What is being asked: Word for word, restate the entries below from their first line through the line that contains "-51 -139 -105".

Records excerpted from a collection:
Each row has a hidden value. The values are split into ranges, and the tier after each row names the range that its value falls in. Each part has its own value, ranges and names.
[  54  -86  -43 -231  235 -111  -59 -120 -290  -23  292  -45 -174  -72
  128 -110   33  145   10  258  325  -29  121 -247   92 -340 -136   47
  250 -387  210  122 -313 -162  238 -247  -66 -148 -163 -255  235  158
  -23   34  -29   73  -69]	<24>
[-355 -127  144  -98  -50 -121   72  101  -50   79 -114  211  -31   -4
  190  -14 -219 -470  -57  129  -98  142    9  270  146 -280   24   83
   41 -124   52 -250 -120 -140  -64   24 -222   75  229 -141   -3 -108
  -74  502  -26 -131  -84]	<15>
[-249 -195  117   10  -26  -51   53 -171 -168  -64 -346  107  -56  -22
    6 -334   -1  -98  189  -18 -159  -18    8  -71  -20   -9   42 -155
  147   36 -196 -443 -211 -140  106   72 -191  -83  -47  -13  216  -46
   15   22   31 -165  -65]	<10>
[  14  366  -25  -51 -139 -105 -328  -75 -209  261 -343   93   -6  236
 -112 -323 -299 -143  254 -176 -533 -195 -110  338 -317  343  -48 -154
    0   -3  185 -191  252  -83 -110  225  164   63   41  107  234    3
  260 -488  346   19 -415]	<10>
[ 145 -174  151   16 -113   38   -4   77 -212    7  321  -80  131 -160
  -92 -258    4  -54 -105  239  158   98  -15  231  230 -358  347 -142
  -64  125 -321  -60 -113  101 -126  167   76  -75 -121   93  186   95
   72  -92    5    4  127]	<24>
[ -81 -257   -4 -445  140  160  173  166  534  -84  167   44  191   60
  153  122  -55  187 -307  -61  243  -65  203  371  183 -235 -113  229
   43  203   63  -41  -78  226  124   81 -212  174   67  157  312  -37
 -192  499  199 -358 -222]	<28>
[-456 -158   65  -51  270  -30  -94  -79 -186  128 -180 -133 -271 -180
  -98 -106  192   16   35  -58  240 -307  155 -503   27   87  233 -261
  100   19   79 -387 -244  -45  269  -89  -81 -237  -42   48  314  279
   75  181 -264  -12  229]	<24>
[-247  -86   39  -32  136   95  119 -199 -111  -53 -452   77 -204  -41
  -80 -325   61  116  111   67   18 -208   89 -386  -98  -27   25 -174
  219  109  -86 -363 -164 -106  189   17 -193  -64  -58   97  249    4
   10   -8   -6 -222  111]	<26>
[ -28  -67   76  190  -95 -264 -197  -54 -192   80 -354  140  -35  212
  -76 -199  -23 -507  190   43  -21   99   91   34 -224  299   46 -342
 -261  -86  178 -398   29 -134  -57 -276  136  -90    6  -75 -211 -111
 -214 -251 -142  -49 -108]	<9>
[  81  -78   25  114  249 -204 -173  -60  -41 -113  398  238  -54   83
  127  -16 -166 -116    2  -56   25  149  326  -76  -75  -54   35  -50
  -38 -171  117 -124  -70 -238 -172  239   16  132  261  -48  283   13
  162  328   -6  157 -120]	<15>
[  -7   85 -173 -117  275 -129   17   63   -9 -121 -138  310 -347  198
   33  315 -157   83  -27  -12  -46   60  229 -252 -200   12 -245   26
  117 -227  574   77    9  -49  103 -163 -232  191   32 -207  -94  -59
   -4  113  254 -143  -91]	<21>
[ -22 -177   50 -278  347  140   21  146  159   66  373 -106   -1 -102
  296  -22  131  375 -251 -269   29  -11 -108  536  262  -33   86  344
  255   87  -69   51  -89  349  222 -122 -220  -47 -160   82  279   -3
  267  312  334  -81 -255]	<15>
[ 162 -148  117   19 -136  167  -89   32 -141   76  181  -37  202  -97
 -100 -486  -39   50  -15   55  106 -104 -134  375  169  -77  195 -170
 -203  119 -277 -245  -75   68  -21  237  135 -104  -56  251  113   16
  112 -169   11   -7  -95]	<21>
[  16 -168  205  -87  311   89 -265  -43  125  208  362 -186  112   64
  312 -159  367  302 -302 -296   96  115  -20  601  163  263   37  453
    8  128  -79 -370   26  340  373 -133 -108    8  -42  -65  124  -63
  149  568  116  -77 -337]	<21>
[   8  -56    1   90 -200  110    6  142 -191 -146 -125  307 -204  141
  -77   13  -66  -82 -135 -192 -305  118  -90   90  121  174  -11 -173
 -203   26  -55  -69  -12  381 -221  201 -249  237 -110    0 -322  -74
  151 -245  362 -282   49]	<28>
[  15  106 -147 -240  164   51  -17   77 -206 -196  145  205 -106   84
 -120   41 -217  306  -98  215  129   15  116  -29   35 -170  -82  -21
  151 -233  280  231 -104   -4  -52  147   72  182 -105 -275  240  190
  -20   36  274   38  -66]	<9>
[ -28 -386   75  -87  326  132  221  196   62 -190  266  -43  -92 -183
   -8  106  262  134 -325  321  566  161  211 -171  287 -408  224   27
   33  125  -69   -2 -222  221  150 -180 -214  -47  -99   -6   -9   65
 -173  414 -113 -218  348]	<26>
[  -4 -160   55  -48  330  144  192   57   22   93  288   89 -245 -167
  231   28   49  -36 -192  153  483   -6   71  -34  246 -368  117   20
   61 -102  153  -40 -231   13  203 -437 -171  -53   21   -9 -147  -45
  -42  490 -240   37  251]	<10>
[-124  137  -29 -160  223  362   70  155 -313  -10 -226  170 -439   27
 -140   22   52  -85   67   23    6   77 -266  180  210   92   25 -245
   35    0   85   12 -168  449   25 -345 -115   74 -268 -130 -440  143
  -62 -196  180 -101  272]	<9>
[-243   84   11 -173  296 -161  -31    3 -292  387   58 -212 -359 -160
  122  -11   25 -140  -59  238  355 -221  146 -413   33 -361  172  -93
  346 -266  386   76 -200 -135  288 -441  -97 -237  -20  -68  251  225
  112  122 -216  165  211]	<18>
[ -98   88  139   68  -64 -238 -436 -286 -121  180  123 -115  -53  169
   62 -107  221  109 -415  -10   41 -151  378 -362 -148  161   76  213
  -62    0   60 -270  185   30  -27  230   74  152   59 -137  461  108
  134  226  -39 -133  -31]	<9>
[ -65  135  159  -70   77   52 -278 -285   21  266  266  -56   53  171
  149 -177  140  140 -403 -152   84 -139  270   -5  -90  126  -12  314
  -82  201  -68 -310  159  156   -5  320   12  301  191  -48  420  120
  142  460  -39 -135  -91]	<9>
[ 461    0  -34   16  -54  126  -37  119   61 -225   90  370  130  284
   80 -241 -216   50  -63   44 -195  272 -125  714    3   97 -228  119
 -195  -67   16   60  160  135 -221   78   30  236  -32   36 -291 -357
  -27 -204  473 -180 -430]	<18>
[ -13 -321  109  -63  270  114  236  221   64 -108  229  -60  -37 -181
   -5   63  193   78 -320  336  474  184  163   -6  256 -428  311   41
   66  186 -104    1 -133  206   97 -164 -173  -45  -83   33   24   23
 -125  381  -68 -184  319]	<18>
[ 176 -139  -63   -8  266 -161   61   91  -60 -129  399  265  206  105
   18   31 -311   36  118  -88  115  282  216  294 -143  -31   46 -126
  -23  -78  210  -30 -102 -198  -40  136   76  129  114 -219  235   68
   29  238   96  245 -291]	<28>
[ -46  -51   79  117  -86   23   38   35 -170   49 -180  126 -158   42
  -50  -41   70 -141 -128 -168 -206   32  -43   -6  -46  150  149 -102
 -136  242 -133 -185   80  304 -130   35 -213   99  -96   62 -164  -45
  158 -202  154 -288  123]	<26>
[-261   16   32 -167  333 -148 -278   -4  -79 -239 -207   24 -280  190
 -175  306  263  -37  -41  226  -18  259  343 -294  -75  105  -51   74
  116  -21  238 -183   16  131   80  -36  -97  143  -59 -382  137  202
 -245  278  140 -274   97]	<10>
[-112  -75  -27  -75   78   77  269 -189  -30 -115 -510  117 -170  -46
 -122 -285  -32  179  105  183   65 -241  119 -418 -186 -158   10 -187
  252  150  -34 -217 -102 -169  147  -68 -169  -72 -139  140  256  -65
  -75 -176   41 -289  120]	<9>
[ 197   62  -37  187  224    7 -163  -99 -441   -3   59  190 -298  -75
  -73 -227  -26  -16  297 -128 -107  -62 -189  -16 -116  313   64 -261
 -132 -159   92 -125  -32  -94  -17 -226  110 -193 -195  -49 -221   48
  248 -423  -15  180  -25]	<24>
[  16   69 -114 -116  -70   65  280 -164  -37 -144 -537  287 -153   74
 -222 -213 -276  -27  177  308   42 -231  173 -443 -287 -265 -147 -305
   89   84  123 -100  -40 -266  -49   48  -87   85  -15  131  120  -68
 -203 -338   42 -309  110]	<24>
[ 203   -3  163   36  227    5 -291    4  -15  -22  316   38   74  140
   90  -65  182  -10 -202  116   -7  331   73  459   18  108   15  352
 -165   80  -42 -192  216  153  -32   41   48  150   63 -174  -62  -75
   -8  350  110 -115 -186]	<26>
[ 192  -51 -101  234  188  -69  -56  223   28 -186  182  254 -249   29
  -84  340   20  399 -390   14  237   52  193  -89    8  142  305  -57
 -139 -108  440   94  158  129  -17 -268  126   89 -202 -140 -167 -107
   77  166  141   68  182]	<21>
[ -37 -332   -1 -213  435  219  289   87   85 -249  273   94 -147  -98
  104  122  210  273 -311  208  583  132  186 -152  250 -317  -23  144
   99   20   27   49 -288  213  205 -269 -264   54 -123 -161  -42   57
 -233  505  -62 -230  223]	<18>
[ 243   95  -89  122  259   99 -187 -167 -283  -36   25  201 -227   11
  -86 -283   -4  233  205 -190  -54 -199 -116  -53 -204  437  -70 -157
 -164  -87  136 -152   52  -71   41 -112  139 -105 -166   21 -113   24
  223 -379   44   81 -141]	<24>
[  57  145  218   -2  242   47 -410 -184  -62  101  236  -40  -26  159
   53  -79  273   -1 -209   91   -8  210  141  277  -28  173   20  365
 -126  144  -57 -353  231  156   19   85   93  204   91 -230   77   58
  -14  468  -11 -109  -68]	<24>
[  96   55  -40   -7 -105   19  248 -261 -133  -98 -402  283 -115   72
 -147 -286 -238  -96  213  230  -43 -132  157 -399 -298 -227 -119 -274
   64   89   -1 -178  -36 -290  -62   73 -119   88   -5   61  107  -80
 -110 -321   -1 -244   89]	<28>
[-228   -2  -42 -247  281 -176 -179  -22 -117 -274 -194  127 -247  202
 -156  342  131  -41   17  161  -49  231  303 -296 -144   93 -210   86
   71  -77  296 -102  -23   70   46  -17 -145  167  -71 -449   81  205
 -267  174  166 -314  -18]	<24>
[-122  186  187  -25   17 -176 -571 -317  -41  113   48 -139 -175  180
  -22   18  325  -57 -289  173   43  -79  394 -309  -70  146   62  201
  -77   -7   99 -353  214   33  -12   49  168  136   19 -222  365  165
  -95  314 -130 -164  101]	<28>
[ -50 -175  175 -116 -168  -46 -172  143 -215   33  237  -68  139 -117
  -27 -273  -99 -393   67  236  -52  122  -84  397  321 -351  171 -124
  -83  -68 -263 -138 -184    3 -156  281   15 -110   52   90  171  106
   39  -23   35  -20  -84]	<10>
[  70  -21  -90 -193  366    9  -40   45    6  -84  170  101    8   25
    1 -132 -149  191    7  267  334  -53  180   28  -48 -158  -92   28
   99 -209  324   40  -74 -242  130  -42  115  -27   74  -63  252   56
  -93  221   11   82 -194]	<15>
[  99   87   -4  278  136 -117 -227   18 -625   -8 -149  154 -336   42
 -193 -222  -21 -225  290  176  -97  168  -79 -179 -112  184   87 -379
  -87 -291  205 -137  -59 -119   -6 -151   64 -138  -99 -168 -334   45
  140 -417   14  170   77]	<24>
[-103 -219  175 -128 -132    8 -260   58 -226   -3  225  -27  130 -129
  -11 -384  -67 -406  151  138  -74   14 -135  355  322 -183   29 -109
 -204 -117 -307 -270 -226  -56 -143  355   19 -155  102  119  130  125
   39  -13  -51  -58 -180]	<10>
[-385 -357  160   51  -17 -274   92    7 -229  -45  -71  188  -64 -112
  191   35  -33 -293  -27  -33 -141  205   16    0   92 -121   63  110
   32 -136  -44 -364 -211 -171   66    4 -361  -63   63 -311  -15  -77
   42  469  -67 -159  -82]	<24>
[ 427  220 -157 -177  280  275 -175  109   32  -17  128   -6 -117  181
 -233 -123   -5  352  -29  134  241 -108   98  100  -69   47  -82 -172
  -58   51  292  169  100  261   79  -26  184  105 -116  233    9   96
    4 -383  286  -33  -44]	<21>
[ 201 -222  163   72  -57  103    8   38 -144   49  370  -57  161 -212
  -12 -377    0  -20  -35   90  130    6  -94  323  224 -224  323 -127
 -125  135 -354 -161  -96   34  -55  134   55 -157  -86  205  139   23
  168  -65  -56   46   29]	<28>
[ 226  -69  -33  122  189 -210   -7   22  -91 -114  481  339   18   71
   93  123 -320  -17   95 -210  -23  273  192  250  -85  -60  157 -171
  -11 -131  169  -29 -110 -173 -161   68   86  156   72 -190  191    7
  178  204  112  332 -151]	<21>
[-116   57   68  -83 -216   13 -137  -54 -183  173 -245  -48 -419    0
   48  -52  149 -166 -134  -68 -204 -217  -88 -195  155  -51   22  -95
   45  -35  -16  -85  -64  325   12 -186 -260  -39 -225  145 -103  -15
  158 -366  174 -322  180]	<21>
[ 116  -55  -78  -75  407   19   40   87  -27 -175  202  234  160  113
  -84  -92 -209  209   33  177  287  182  210  198 -154  -22  -29  -12
   -1  -56  257  -50  -23 -203   46  119  149  130  132 -197  193   58
 -116  330   55  129 -227]	<15>
[ -40   36   15 -122  -39  262   37    7 -164   23 -377   32 -262  -15
 -134 -160  168  169 -141  142   -4 -175 -182  -48   74   33  -53   24
  -30  107    5 -126   38  301  159 -174 -181  -15 -274   36 -271  -42
  -37 -249  162 -410  133]	<21>
[-144  -56  -63  -62   23  102   84   43  -74  208 -228   54 -105   37
   -7 -301 -159   38   80 -185  188 -310   -7  -14   30   82   90 -450
   82  -85  219 -186 -254   25  221 -178  -20  -96  -61  215  122   29
   73 -164   16  105  -40]	<28>
[-104   48   86  -49  233 -175 -291  -92   -1 -159   -3   42 -267  122
  -57  245  187  -57  -91  195  -38  186  361 -244  -40   -7   63   91
   93  -34  169 -185   76   10   -5  -32  -32  126  -17 -256  215  102
 -110  321   64 -155  131]	<28>
[  26 -449   23 -104  385  144  258  122   70 -288  325   63 -146 -122
   63  187  291  268 -342  254  659  212  254 -263  282 -360   30   93
    7   -1   47  -16 -319  208  270 -279 -297   13 -131 -166 -146   26
 -252  533 -125 -240  293]	<21>
[ 165   63 -192   19  321  -86  178  107  101  -70 -134  244 -302  179
   59  278  -71  337 -188  -38  123   31  238 -201 -249   49   -6  -10
  208  -68  569  189  108   69  172 -434 -155  142 -148  -98  -67 -177
   41    6  298  -73    4]	<10>
[-112   84  113 -135  111 -164 -382 -176  -74 -148 -121  -33 -172  162
 -131  161  303  -15 -159  299  -48  139  285 -195 -100   84  -46  254
  -15   36   89 -229  184   77  -13  -14   47  121 -116 -361  177  129
 -246  191   59 -341   46]	<24>
[  40  134  -46  183   72 -113 -152   44 -533  -30 -290  212 -329   90
 -233 -199 -130 -350  270  330  -18   97   -3 -268 -142   55   28 -432
  -87 -308  286  -68  -48 -186  -97 -162   96  -84  -30 -134 -308   35
  -29 -434  -27   89  126]	<15>
[  40 -120   85  147 -135 -285 -170  -58 -110  104 -277   80   53  170
  -59 -207  -33 -504  222   15  -28   63  107   74 -224  235   51 -332
 -264  -31  137 -399   36 -163  -17 -250  107 -139    0    2 -125 -110
 -193 -285 -148  -70 -161]	<28>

Solution for this task:
Each row has a hidden value. The values are split into ranges, and the tier after each row names the range that its value falls in. Each part has its own value, ranges and names.
[  54  -86  -43 -231  235 -111  -59 -120 -290  -23  292  -45 -174  -72
  128 -110   33  145   10  258  325  -29  121 -247   92 -340 -136   47
  250 -387  210  122 -313 -162  238 -247  -66 -148 -163 -255  235  158
  -23   34  -29   73  -69]	<24>
[-355 -127  144  -98  -50 -121   72  101  -50   79 -114  211  -31   -4
  190  -14 -219 -470  -57  129  -98  142    9  270  146 -280   24   83
   41 -124   52 -250 -120 -140  -64   24 -222   75  229 -141   -3 -108
  -74  502  -26 -131  -84]	<15>
[-249 -195  117   10  -26  -51   53 -171 -168  -64 -346  107  -56  -22
    6 -334   -1  -98  189  -18 -159  -18    8  -71  -20   -9   42 -155
  147   36 -196 -443 -211 -140  106   72 -191  -83  -47  -13  216  -46
   15   22   31 -165  -65]	<10>
[  14  366  -25  -51 -139 -105 -328  -75 -209  261 -343   93   -6  236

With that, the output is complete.